═══ SUPPLIED INFORMATION ═══
Every row gives one point. The points of each table are mixes of a few directions, plus a little noise. Count the directions of each table, and those that both share. Where both have some left over, give the other angles between the two spaces (their principal angles), to ten degrees, smallest first.

First (5 x 2):
0.016  0.020
0.028  0.036
0.021  0.027
-0.019  -0.023
-0.046  -0.059
Second (4 x 2):
0.006  0.007
0.036  0.048
-0.041  -0.053
-0.002  -0.001
Directions: first 1, second 1, shared 1

First (5 x 4):
-0.046  0.052  0.044  0.019
0.018  -0.025  -0.022  -0.015
0.002  -0.025  -0.025  -0.042
0.058  -0.035  -0.024  0.031
-0.032  0.034  0.027  0.007
Second (5 x 4):
-0.064  -0.020  0.042  -0.012
0.082  -0.027  -0.035  0.045
-0.004  0.045  0.006  0.009
-0.007  -0.012  -0.010  -0.026
-0.009  0.015  -0.003  -0.015
Directions: first 2, second 3, shared 2

First (10 x 8):
-0.020  0.068  0.052  -0.022  -0.004  0.009  -0.007  -0.010
0.001  -0.009  0.059  0.016  -0.046  -0.023  0.010  -0.025
0.022  -0.056  -0.076  0.002  0.018  0.027  0.015  0.036
0.014  -0.030  -0.047  0.033  0.058  -0.030  -0.049  -0.010
0.007  0.008  -0.037  -0.021  0.022  0.048  0.007  0.036
-0.019  0.039  0.003  -0.037  -0.013  0.025  0.026  0.014
-0.008  0.023  0.049  -0.038  -0.072  0.048  0.064  0.021
0.008  -0.002  0.037  0.040  0.019  -0.044  -0.050  -0.037
-0.019  -0.001  -0.008  0.009  0.005  -0.054  -0.010  -0.030
0.015  -0.039  -0.031  0.018  0.012  -0.007  -0.007  0.004
Second (10 x 8):
-0.027  -0.017  0.044  -0.004  0.054  -0.051  -0.001  0.123
0.072  0.021  0.001  -0.062  -0.018  -0.019  -0.012  -0.029
-0.017  -0.013  0.041  -0.009  0.051  -0.051  -0.001  0.117
-0.054  -0.014  -0.007  0.052  0.007  0.024  0.012  0.000
-0.031  -0.004  -0.020  0.037  -0.016  0.035  0.006  -0.044
0.033  0.010  -0.013  -0.021  -0.026  0.012  -0.006  -0.052
0.010  0.008  -0.014  0.001  -0.018  0.016  0.001  -0.039
0.010  0.004  -0.017  -0.002  -0.018  0.014  0.000  -0.039
0.024  0.008  -0.012  -0.014  -0.021  0.012  -0.001  -0.042
-0.022  -0.007  -0.002  0.021  0.004  0.008  0.003  0.002
Directions: first 4, second 2, shared 0; angles 80, 80

First (11 x 11):
-0.011  -0.017  -0.020  -0.007  -0.036  0.075  -0.033  0.001  0.035  0.021  0.031
0.016  0.007  0.024  -0.046  -0.030  -0.046  0.052  -0.007  -0.008  -0.042  0.046
-0.038  -0.017  -0.020  -0.008  0.017  -0.008  0.032  0.012  -0.016  0.044  -0.043
-0.016  -0.007  -0.012  -0.034  0.043  0.019  -0.030  -0.013  -0.037  -0.061  -0.029
0.007  0.014  0.001  -0.008  0.012  -0.008  0.051  -0.020  -0.015  0.067  0.025
-0.026  -0.027  -0.006  -0.029  -0.043  -0.038  0.001  -0.011  0.053  -0.025  0.030
0.034  0.024  0.023  0.067  0.017  -0.021  -0.027  0.017  -0.002  -0.006  -0.019
0.025  0.023  -0.005  0.074  0.048  0.039  -0.065  -0.009  0.004  0.046  -0.025
-0.028  -0.012  -0.023  0.020  0.017  0.072  -0.032  0.039  -0.029  0.010  -0.071
0.023  0.006  0.025  0.014  -0.050  -0.058  0.018  -0.007  0.053  -0.001  0.055
0.007  0.009  0.020  -0.041  0.006  -0.021  0.032  -0.002  -0.042  -0.055  0.003
Second (10 x 11):
0.000  -0.020  -0.017  0.000  -0.002  0.009  0.013  -0.002  0.032  -0.006  0.030
0.054  0.029  -0.108  0.030  0.044  0.012  0.078  0.025  0.047  -0.065  0.013
-0.071  0.038  -0.019  -0.034  -0.040  -0.013  -0.044  -0.008  -0.032  0.089  -0.061
0.027  -0.031  0.022  -0.013  -0.006  -0.013  0.026  -0.024  0.024  0.009  -0.017
-0.010  -0.042  0.000  -0.004  -0.013  0.015  0.007  -0.009  0.043  0.004  0.049
0.011  -0.013  0.038  0.028  0.016  0.017  0.011  0.007  -0.011  -0.042  0.028
-0.006  0.009  -0.020  -0.038  -0.016  -0.027  -0.042  -0.006  -0.001  0.046  -0.021
-0.033  -0.012  0.010  0.014  -0.013  0.024  0.020  -0.005  0.008  0.008  0.011
-0.025  0.025  0.020  -0.010  -0.007  -0.010  -0.059  0.011  -0.047  0.019  -0.011
0.052  0.016  0.074  0.027  0.037  -0.013  -0.009  0.011  -0.064  -0.061  -0.021
Directions: first 6, second 5, shared 1; angles 40, 60, 70, 90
═══
TASK PROMPT: Each record is to be repeated word for word, with none skipped.

RESPONSE TO THIS EXERCISE:
Every row gives one point. The points of each table are mixes of a few directions, plus a little noise. Count the directions of each table, and those that both share. Where both have some left over, give the other angles between the two spaces (their principal angles), to ten degrees, smallest first.

First (5 x 2):
0.016  0.020
0.028  0.036
0.021  0.027
-0.019  -0.023
-0.046  -0.059
Second (4 x 2):
0.006  0.007
0.036  0.048
-0.041  -0.053
-0.002  -0.001
Directions: first 1, second 1, shared 1

First (5 x 4):
-0.046  0.052  0.044  0.019
0.018  -0.025  -0.022  -0.015
0.002  -0.025  -0.025  -0.042
0.058  -0.035  -0.024  0.031
-0.032  0.034  0.027  0.007
Second (5 x 4):
-0.064  -0.020  0.042  -0.012
0.082  -0.027  -0.035  0.045
-0.004  0.045  0.006  0.009
-0.007  -0.012  -0.010  -0.026
-0.009  0.015  -0.003  -0.015
Directions: first 2, second 3, shared 2

First (10 x 8):
-0.020  0.068  0.052  -0.022  -0.004  0.009  -0.007  -0.010
0.001  -0.009  0.059  0.016  -0.046  -0.023  0.010  -0.025
0.022  -0.056  -0.076  0.002  0.018  0.027  0.015  0.036
0.014  -0.030  -0.047  0.033  0.058  -0.030  -0.049  -0.010
0.007  0.008  -0.037  -0.021  0.022  0.048  0.007  0.036
-0.019  0.039  0.003  -0.037  -0.013  0.025  0.026  0.014
-0.008  0.023  0.049  -0.038  -0.072  0.048  0.064  0.021
0.008  -0.002  0.037  0.040  0.019  -0.044  -0.050  -0.037
-0.019  -0.001  -0.008  0.009  0.005  -0.054  -0.010  -0.030
0.015  -0.039  -0.031  0.018  0.012  -0.007  -0.007  0.004
Second (10 x 8):
-0.027  -0.017  0.044  -0.004  0.054  -0.051  -0.001  0.123
0.072  0.021  0.001  -0.062  -0.018  -0.019  -0.012  -0.029
-0.017  -0.013  0.041  -0.009  0.051  -0.051  -0.001  0.117
-0.054  -0.014  -0.007  0.052  0.007  0.024  0.012  0.000
-0.031  -0.004  -0.020  0.037  -0.016  0.035  0.006  -0.044
0.033  0.010  -0.013  -0.021  -0.026  0.012  -0.006  -0.052
0.010  0.008  -0.014  0.001  -0.018  0.016  0.001  -0.039
0.010  0.004  -0.017  -0.002  -0.018  0.014  0.000  -0.039
0.024  0.008  -0.012  -0.014  -0.021  0.012  -0.001  -0.042
-0.022  -0.007  -0.002  0.021  0.004  0.008  0.003  0.002
Directions: first 4, second 2, shared 0; angles 80, 80

First (11 x 11):
-0.011  -0.017  -0.020  -0.007  -0.036  0.075  -0.033  0.001  0.035  0.021  0.031
0.016  0.007  0.024  -0.046  -0.030  -0.046  0.052  -0.007  -0.008  -0.042  0.046
-0.038  -0.017  -0.020  -0.008  0.017  -0.008  0.032  0.012  -0.016  0.044  -0.043
-0.016  -0.007  -0.012  -0.034  0.043  0.019  -0.030  -0.013  -0.037  -0.061  -0.029
0.007  0.014  0.001  -0.008  0.012  -0.008  0.051  -0.020  -0.015  0.067  0.025
-0.026  -0.027  -0.006  -0.029  -0.043  -0.038  0.001  -0.011  0.053  -0.025  0.030
0.034  0.024  0.023  0.067  0.017  -0.021  -0.027  0.017  -0.002  -0.006  -0.019
0.025  0.023  -0.005  0.074  0.048  0.039  -0.065  -0.009  0.004  0.046  -0.025
-0.028  -0.012  -0.023  0.020  0.017  0.072  -0.032  0.039  -0.029  0.010  -0.071
0.023  0.006  0.025  0.014  -0.050  -0.058  0.018  -0.007  0.053  -0.001  0.055
0.007  0.009  0.020  -0.041  0.006  -0.021  0.032  -0.002  -0.042  -0.055  0.003
Second (10 x 11):
0.000  -0.020  -0.017  0.000  -0.002  0.009  0.013  -0.002  0.032  -0.006  0.030
0.054  0.029  -0.108  0.030  0.044  0.012  0.078  0.025  0.047  -0.065  0.013
-0.071  0.038  -0.019  -0.034  -0.040  -0.013  -0.044  -0.008  -0.032  0.089  -0.061
0.027  -0.031  0.022  -0.013  -0.006  -0.013  0.026  -0.024  0.024  0.009  -0.017
-0.010  -0.042  0.000  -0.004  -0.013  0.015  0.007  -0.009  0.043  0.004  0.049
0.011  -0.013  0.038  0.028  0.016  0.017  0.011  0.007  -0.011  -0.042  0.028
-0.006  0.009  -0.020  -0.038  -0.016  -0.027  -0.042  -0.006  -0.001  0.046  -0.021
-0.033  -0.012  0.010  0.014  -0.013  0.024  0.020  -0.005  0.008  0.008  0.011
-0.025  0.025  0.020  -0.010  -0.007  -0.010  -0.059  0.011  -0.047  0.019  -0.011
0.052  0.016  0.074  0.027  0.037  -0.013  -0.009  0.011  -0.064  -0.061  -0.021
Directions: first 6, second 5, shared 1; angles 40, 60, 70, 90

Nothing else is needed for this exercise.